**Problem:** What is the number of lines in this listing that include the string "Dafa"? Answer with that number by itself.

**The records:**
In the rows, 128 means zero.
Where one turn sends some rows of the set: a few examples, then the rows asked
vul: [106 137 147 133 154 151 128 132 103 148 106 135 128  98  97 158 131 137
 184]
kodu: [125 106 110 131  94 125 114 129 125 132  95 121 129 149 127 117 155 109
 152]
diz: [132 130 147 128 134 128 145 120 151 121 166 115 142 118 105 130 144 118
  96]
bizuf: [113 123 160 136 154 162 111 127 121 131  98 139 106  99  85 153 125 145
 167]
kela: [ 98 157 145 123 176 124 135 130 131  95  86 112 137  84 134 138 133 146
 129]
gel: [130 123 112 142 103 106 128 148 141 123 123 159 147 139 127  93 152 159
 109]
Ritur: [115 136 139 139 153 161 120 121 124 148 105 116 116  84 113 164 112 142
 170]
zuv: [ 87 167 141 123 162 134 132 128 135  95  97 109 134  84 123 154 126 139
 128]
zed: [131 140 120 130 107 141 117 145 122 129 103 182 126 104 104 102 139 157
  84]
Rupo: [149 144 132 150 130 132 126 175 120 136 110 157 118 119 142  98 148 158
  93]
Doza: [113 165 111 164 143 135 165 169 116 128  99 116  92  94 111 138 114 145
 124]
nad: [126 124 158 123 130 137 144 123 142 112 163 160 138 125  98 129 143 129
  93]
Tefep: [111 126 140 148 142 170 115 106 125 142  88 119 110  94  94 151 121 134
 163]
dav: [138 112 116 146 125 129 142 122 143 150 142 128 132 157 139 115 149 120
 149]
Dafa: [109 129 139 148 138 160 125 119 121 156  94 124 113  82 102 156 112 149
 168]
fulug: [119 167 106 157 156 124 133 153 107 133  83 113  97  99 119 156 115 148
 138]
Neri: [102 126 146 143 136 173 140 139 127 156  94 129 111  87 104 142 122 144
 174]
kas: [ 83 165 148 129 144 130 140 116 125  97  87 115 146  97 126 150 112 142
 142]
Dufa: [151 101 129 141 102 155 115 147 125 141 122 130 128 125 155 112 141 123
 161]
suriz: [131 114 136 132 110 123 134 132 154 126 158 155 160 124 117 104 146 153
 116]
mogag: [133 153 109 160 147 127 137 156 107 106 109 121  81 101  92 155 110 135
 134]
bazuk: [136  90 111 136 102 128 128 125 137 120 131 122 111 143 129 128 147 102
 142]
zafa: [141 100 110 148 101 114 130 138 149 140 146 134 139 139 125 105 153 141
 133]
gifo: [143  89 135 147  96 126 118 113 107 120 126 139 127 120 114 116 170 133
 153]
poz: [ 92 168 144 134 147 141 136 108 125  82  91 117 140  98 114 148 112 130
 128]
teke: [113 167  96 152 143 135 131 156 109 124  94 125  93  83 103 154 115 146
 129]
Moma: [138 135 160 145 113 127 131 125 115 123 156 151 135 129 108 123 145 118
  82]
Nok: [140 104 131 143  89 128 115 114 120 112 129 124 130 135 140 118 145  99
 121]
fir: [132 122 157 137 121 110 139 110 119  86 149 135 150 115 116 116 169 138
 108]
sud: [131 135  98 142 108 127 131 139 126 129 101 178 132 142 144  91 137 150
 118]
mufe: [ 80 160 151 125 144 143 158 134 135  94  89 112 142  96 132 136 119 135
 144]
zifeg: [118 169 108 168 148 132 136 140 104 125  86 120  90 104  94 147 115 140
 117]
veko: [132 134 142 131 140 143 147 117 156 128 156 164 150 118 130 104 136 150
  98]
fes: [ 97 138 135 133 145 157 115 128 118 147  98 120 117  95  98 164 129 134
 176]
kor: [132 146 167 125 130 136 145 145 130 110 159 134 160 129 142 122 138 125
 119]
gor: [131 155  90 153 143 131 141 155 102 116 102 125  97  74 116 146 108 141
 140]
Tem: [138 114 142 147 104 131 101 128 115 133  97 161 119 124 127 100 156 136
  88]
lef: [115 169 110 167 149 118 147 147 112 131  93 111  96  94 109 150 111 151
 121]
rofu: [125 120 119 133 113 125 116 146 129 116  86 177 112 130 124 102 154 150
  91]
suv: [126 126 143 121 129 138 172 118 131 116 165 123 131 135 129 104 149 144
 113]
Fifas: [125 102 116 124  99 142 146 123 116 130 118 130 119 150 143  92 155 141
 154]
kun: [149 122 122 158 108 110 128 136 102 107 119 158 112 106 110 103 166 158
  97]
Lefev: [ 95 175 144 125 156 137 132 127 119  99  92 128 143  90 128 157 107 148
 137]
tigi: [132 128 121 129 115 146 153 139 116 130 123 167 112 121 125  82 147 176
 101]
gaz: [101 150 145 126 156 128 126 127 132  67  81 117 125 100 124 141 119 137
 136]

veko moves to sud
zafa moves to suriz
kun moves to gifo
Now find these:
poz moves to zifeg
kodu moves to diz
Neri moves to mufe
tigi moves to Fifas
Dufa moves to kor
fulug moves to Ritur
bazuk moves to nad
lef moves to Dafa
Moma moves to Tem
vul moves to kela
teke moves to fes
mogag moves to bizuf

Where one turn sends some rows of the set: a few examples, then the rows asked
pev: [142 104  78 132 144 163 139 189 166 109  47 101 112 116  94]
Bamid: [128 100  89 176  89 171 111 130 162 106  83 136 112 103 112]
big: [180 123  89 167 135 115 147 192 192 129 105 142 160 119 124]
mef: [164 122  90 131 127 181 105 193 133 102  93 120 128 121 140]
Buso: [166 132  97 152 123 188 152 215 180 104 106 137 121 139 129]
dof: [192 103  86 184 114 169 125 150 146 123 101 181 131 111 103]
kugu: [181 125  97 162 136 119 125 168 158 120  58  90 120 126  82]
sug: [158 121  63 176 137 155 154 146 172  84  84 165 112  85  97]
pimi: [137 160  85 165 138 141 146 155 175 129 115 116 116 141 119]
demir: [131 124  81 184 106 133 130 195 180 167  84 126 139 113 102]
fena: [162 116  60 178 127 152 163 136 162  91  89 157 114  85 107]
kavi: [164 123  90 127 126 167  97 187 128  99  77 124 130 122 134]
val: [131 125  75 189 115 140 135 195 180 159  83 123 152 128 102]
bosa: [183  90 102 179 105 177 134 140 155 114  67  95 125 110 117]
sepit: [160 111  91 146 117 154 125 189 176  89  77 173 110 105  65]
Boba: [170 118  84 158  74 143 129 175 192 149 110 143 107 101 117]
zonu: [160 134 113 202 135 150 136 141 173  94  96 116 146 141  99]
Vopen: [185  95  80 172 113 149 124 226 141  97  64 131 119 119 117]

kugu moves to zonu
sug moves to mef
Boba moves to sepit
Now find these:
pimi moves to Bamid
kavi moves to val
Vopen moves to big

Where one turn sends some rows of the set: a few examples, then the rows asked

**Reply:** 2